● Task:
Your task is to retype the listing word for word.

Top of Information supplied

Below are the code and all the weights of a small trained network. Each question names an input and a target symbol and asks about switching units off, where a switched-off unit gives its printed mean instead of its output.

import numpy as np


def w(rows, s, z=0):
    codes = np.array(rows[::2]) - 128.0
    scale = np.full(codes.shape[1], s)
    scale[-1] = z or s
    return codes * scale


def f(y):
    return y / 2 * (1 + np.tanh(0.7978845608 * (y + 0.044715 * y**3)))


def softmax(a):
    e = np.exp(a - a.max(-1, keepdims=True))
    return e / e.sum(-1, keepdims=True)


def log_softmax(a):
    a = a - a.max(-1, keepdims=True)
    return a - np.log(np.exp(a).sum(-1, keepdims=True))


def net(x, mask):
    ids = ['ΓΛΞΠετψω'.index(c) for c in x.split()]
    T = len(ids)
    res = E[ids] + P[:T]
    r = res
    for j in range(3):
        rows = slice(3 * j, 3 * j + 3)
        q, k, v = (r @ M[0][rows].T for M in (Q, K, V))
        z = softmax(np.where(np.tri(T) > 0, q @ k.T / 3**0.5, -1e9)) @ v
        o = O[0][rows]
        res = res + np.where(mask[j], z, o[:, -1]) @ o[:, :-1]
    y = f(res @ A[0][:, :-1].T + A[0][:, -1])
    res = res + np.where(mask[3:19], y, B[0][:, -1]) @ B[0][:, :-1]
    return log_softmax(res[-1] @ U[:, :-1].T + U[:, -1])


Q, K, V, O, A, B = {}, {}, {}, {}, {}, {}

Bottom of Information supplied

● Task response:
Below are the code and all the weights of a small trained network. Each question names an input and a target symbol and asks about switching units off, where a switched-off unit gives its printed mean instead of its output.

import numpy as np


def w(rows, s, z=0):
    codes = np.array(rows[::2]) - 128.0
    scale = np.full(codes.shape[1], s)
    scale[-1] = z or s
    return codes * scale


def f(y):
    return y / 2 * (1 + np.tanh(0.7978845608 * (y + 0.044715 * y**3)))


def softmax(a):
    e = np.exp(a - a.max(-1, keepdims=True))
    return e / e.sum(-1, keepdims=True)


def log_softmax(a):
    a = a - a.max(-1, keepdims=True)
    return a - np.log(np.exp(a).sum(-1, keepdims=True))


def net(x, mask):
    ids = ['ΓΛΞΠετψω'.index(c) for c in x.split()]
    T = len(ids)
    res = E[ids] + P[:T]
    r = res
    for j in range(3):
        rows = slice(3 * j, 3 * j + 3)
        q, k, v = (r @ M[0][rows].T for M in (Q, K, V))
        z = softmax(np.where(np.tri(T) > 0, q @ k.T / 3**0.5, -1e9)) @ v
        o = O[0][rows]
        res = res + np.where(mask[j], z, o[:, -1]) @ o[:, :-1]
    y = f(res @ A[0][:, :-1].T + A[0][:, -1])
    res = res + np.where(mask[3:19], y, B[0][:, -1]) @ B[0][:, :-1]
    return log_softmax(res[-1] @ U[:, :-1].T + U[:, -1])


Q, K, V, O, A, B = {}, {}, {}, {}, {}, {}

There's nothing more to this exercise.